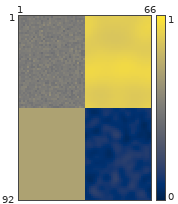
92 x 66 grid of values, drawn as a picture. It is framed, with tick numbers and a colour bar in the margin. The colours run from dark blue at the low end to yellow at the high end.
The table splits into 2 rows of 2 panels. Panel 1,1: middling, fine-grained, faint in contrast. Panel 1,2: very high, smooth, faint in contrast. Panel 2,1: high, flat. Panel 2,2: very low, blotchy, faint in contrast.
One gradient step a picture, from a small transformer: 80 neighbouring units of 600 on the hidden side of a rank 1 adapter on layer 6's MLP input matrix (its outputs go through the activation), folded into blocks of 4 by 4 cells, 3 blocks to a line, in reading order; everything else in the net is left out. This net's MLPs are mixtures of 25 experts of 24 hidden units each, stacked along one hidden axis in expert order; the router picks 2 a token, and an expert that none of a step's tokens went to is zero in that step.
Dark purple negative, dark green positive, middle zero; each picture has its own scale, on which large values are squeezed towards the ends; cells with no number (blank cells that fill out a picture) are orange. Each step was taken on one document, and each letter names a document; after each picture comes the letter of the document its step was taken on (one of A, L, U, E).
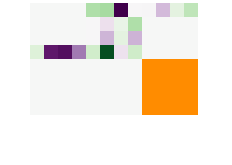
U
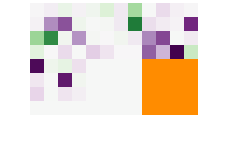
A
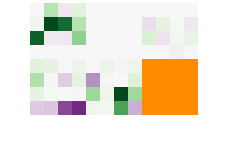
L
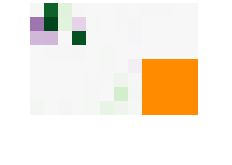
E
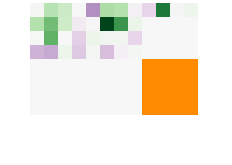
E
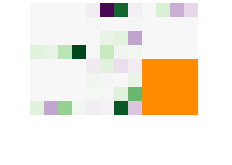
U
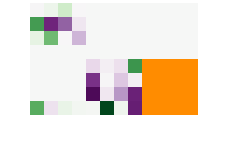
E
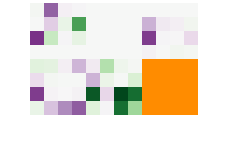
L
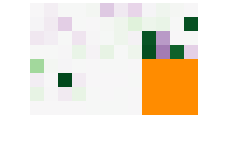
A
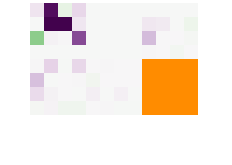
L
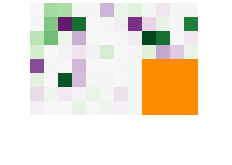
A
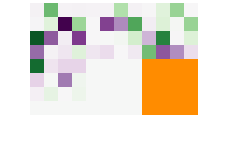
A
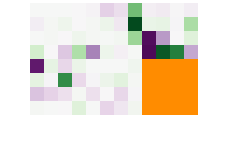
A
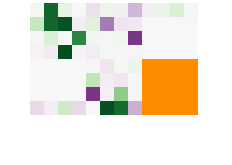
E
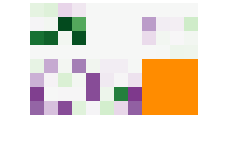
L
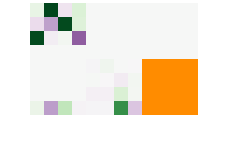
U
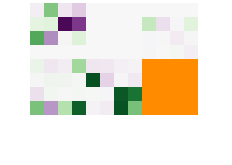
L
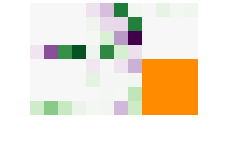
U
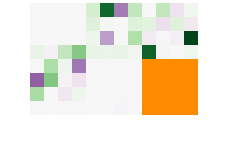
U
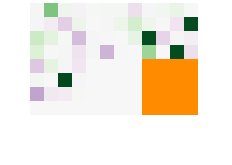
A
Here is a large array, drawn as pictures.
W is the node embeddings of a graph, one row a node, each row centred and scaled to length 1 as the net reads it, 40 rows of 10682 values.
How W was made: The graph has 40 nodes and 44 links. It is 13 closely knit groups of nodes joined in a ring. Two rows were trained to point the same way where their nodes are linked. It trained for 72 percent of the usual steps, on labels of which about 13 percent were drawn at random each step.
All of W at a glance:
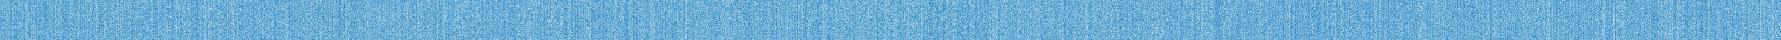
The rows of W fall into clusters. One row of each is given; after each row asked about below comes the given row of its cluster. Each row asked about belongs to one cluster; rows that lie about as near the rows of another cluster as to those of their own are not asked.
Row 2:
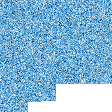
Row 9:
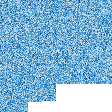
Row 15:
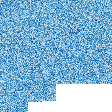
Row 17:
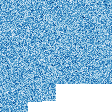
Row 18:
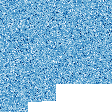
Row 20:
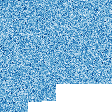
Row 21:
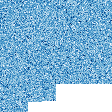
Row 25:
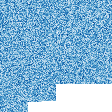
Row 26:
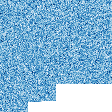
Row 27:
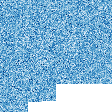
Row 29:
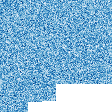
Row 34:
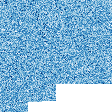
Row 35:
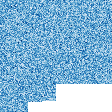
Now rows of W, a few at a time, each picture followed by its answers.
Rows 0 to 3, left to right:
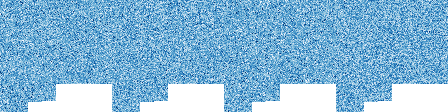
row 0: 18
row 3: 34
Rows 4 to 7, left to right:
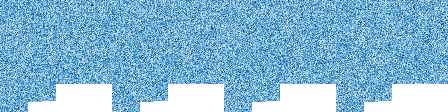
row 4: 2
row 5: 26
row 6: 26
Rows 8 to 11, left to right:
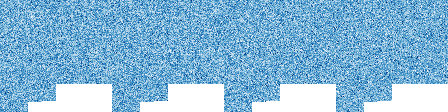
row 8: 9
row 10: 35
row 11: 25
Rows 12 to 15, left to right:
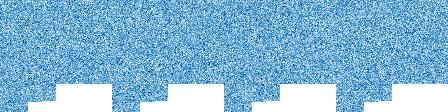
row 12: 17
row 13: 35
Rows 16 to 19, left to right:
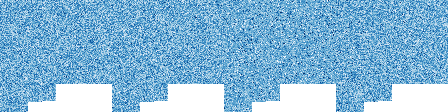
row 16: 17
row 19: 20
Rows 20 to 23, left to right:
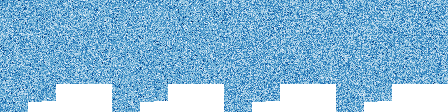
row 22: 9
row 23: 34
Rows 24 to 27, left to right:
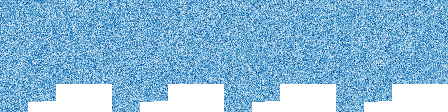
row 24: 21
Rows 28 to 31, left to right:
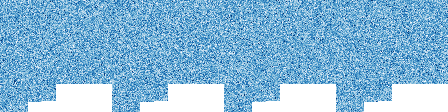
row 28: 27
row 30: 21
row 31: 15
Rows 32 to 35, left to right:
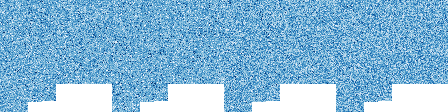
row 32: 25
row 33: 15
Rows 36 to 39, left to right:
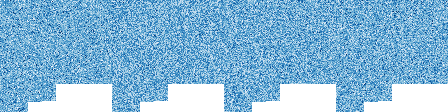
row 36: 29
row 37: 21
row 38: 18
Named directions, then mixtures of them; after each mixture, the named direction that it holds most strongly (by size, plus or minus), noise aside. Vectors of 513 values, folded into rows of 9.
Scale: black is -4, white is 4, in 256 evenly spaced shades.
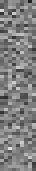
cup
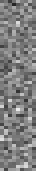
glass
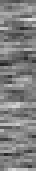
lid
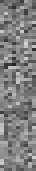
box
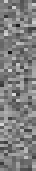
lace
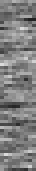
lid
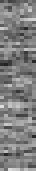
lid
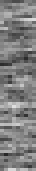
lid
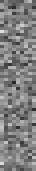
box
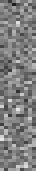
glass
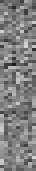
box
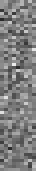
cup
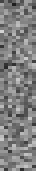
glass
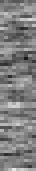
lid
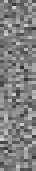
lace
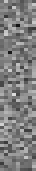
lace
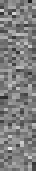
cup
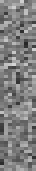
box
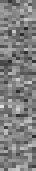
glass
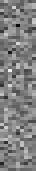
lace
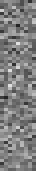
cup
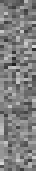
box
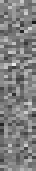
box
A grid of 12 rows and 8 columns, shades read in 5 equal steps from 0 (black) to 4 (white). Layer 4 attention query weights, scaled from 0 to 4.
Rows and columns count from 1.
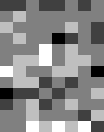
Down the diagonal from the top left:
1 3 2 2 2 3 2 2
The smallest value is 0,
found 3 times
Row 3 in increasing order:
1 2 2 2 2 2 3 3
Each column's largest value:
4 3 4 4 4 3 4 3
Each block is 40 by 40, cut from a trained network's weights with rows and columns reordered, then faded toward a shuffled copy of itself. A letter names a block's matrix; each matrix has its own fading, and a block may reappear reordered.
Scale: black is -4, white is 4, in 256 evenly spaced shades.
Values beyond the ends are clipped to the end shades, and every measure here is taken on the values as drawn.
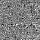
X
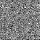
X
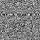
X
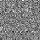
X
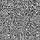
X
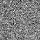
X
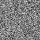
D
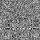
X
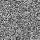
D
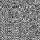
X
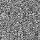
X
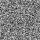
D
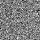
X
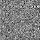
X
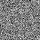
D
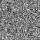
X
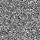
D
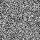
D
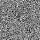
D
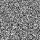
X
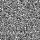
D
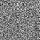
X
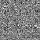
X
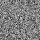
D
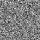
D
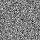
D
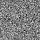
D
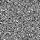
X
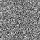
X
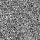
D
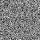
X
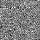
X
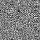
X
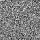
D
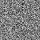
X
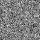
D
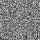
X
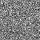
D
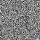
D
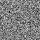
D
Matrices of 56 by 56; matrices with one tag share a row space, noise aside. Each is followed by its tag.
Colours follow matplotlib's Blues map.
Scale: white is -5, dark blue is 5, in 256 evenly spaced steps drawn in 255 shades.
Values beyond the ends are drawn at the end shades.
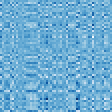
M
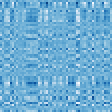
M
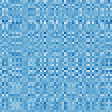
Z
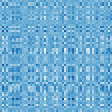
Z
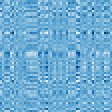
M
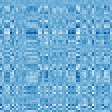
M
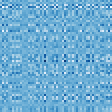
Z
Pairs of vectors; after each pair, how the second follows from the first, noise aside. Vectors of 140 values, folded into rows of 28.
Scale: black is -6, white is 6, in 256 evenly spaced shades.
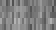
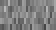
shuffled
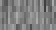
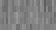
shrunk
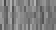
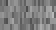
shuffled
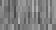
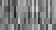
scaled up
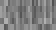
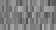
shuffled
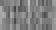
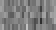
reversed
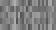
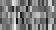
scaled up
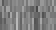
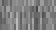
copied
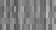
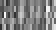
scaled up
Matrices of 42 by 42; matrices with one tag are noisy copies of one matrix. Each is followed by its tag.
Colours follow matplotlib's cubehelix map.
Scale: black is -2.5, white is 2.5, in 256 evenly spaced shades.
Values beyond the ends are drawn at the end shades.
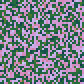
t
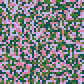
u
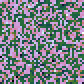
u
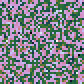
u
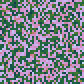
t
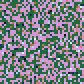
t
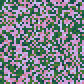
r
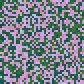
r
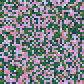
r
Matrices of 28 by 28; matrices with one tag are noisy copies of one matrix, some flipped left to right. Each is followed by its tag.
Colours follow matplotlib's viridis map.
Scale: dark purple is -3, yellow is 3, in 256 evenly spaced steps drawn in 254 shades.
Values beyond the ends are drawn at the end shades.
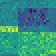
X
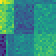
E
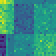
E
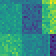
E
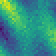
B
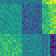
E
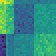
E
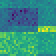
X
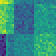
E
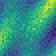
B
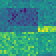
X
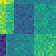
E
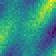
B
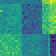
E
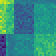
E
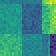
E
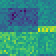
X
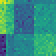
E
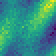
B
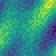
B
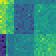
E
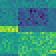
X
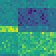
X
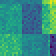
E
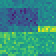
X
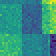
E
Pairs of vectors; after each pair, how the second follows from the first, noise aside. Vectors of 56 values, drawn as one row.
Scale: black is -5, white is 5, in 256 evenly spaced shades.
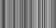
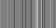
partly zeroed
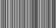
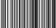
scaled up
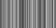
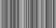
negated
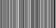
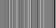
partly zeroed
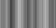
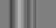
partly zeroed
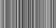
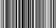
scaled up
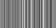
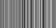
negated
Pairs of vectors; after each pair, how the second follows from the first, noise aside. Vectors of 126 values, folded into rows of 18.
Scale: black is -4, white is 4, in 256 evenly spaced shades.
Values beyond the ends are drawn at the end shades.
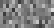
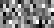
scaled up
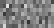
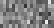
reversed
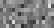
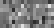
sign-scrambled
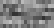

▶ **Problem details**
Search the entries above for "second". Show every line that has it.

▶ **Completed task**
Pairs of vectors; after each pair, how the second follows from the first, noise aside. Vectors of 140 values, folded into rows of 28.
Pairs of vectors; after each pair, how the second follows from the first, noise aside. Vectors of 56 values, drawn as one row.
Pairs of vectors; after each pair, how the second follows from the first, noise aside. Vectors of 126 values, folded into rows of 18.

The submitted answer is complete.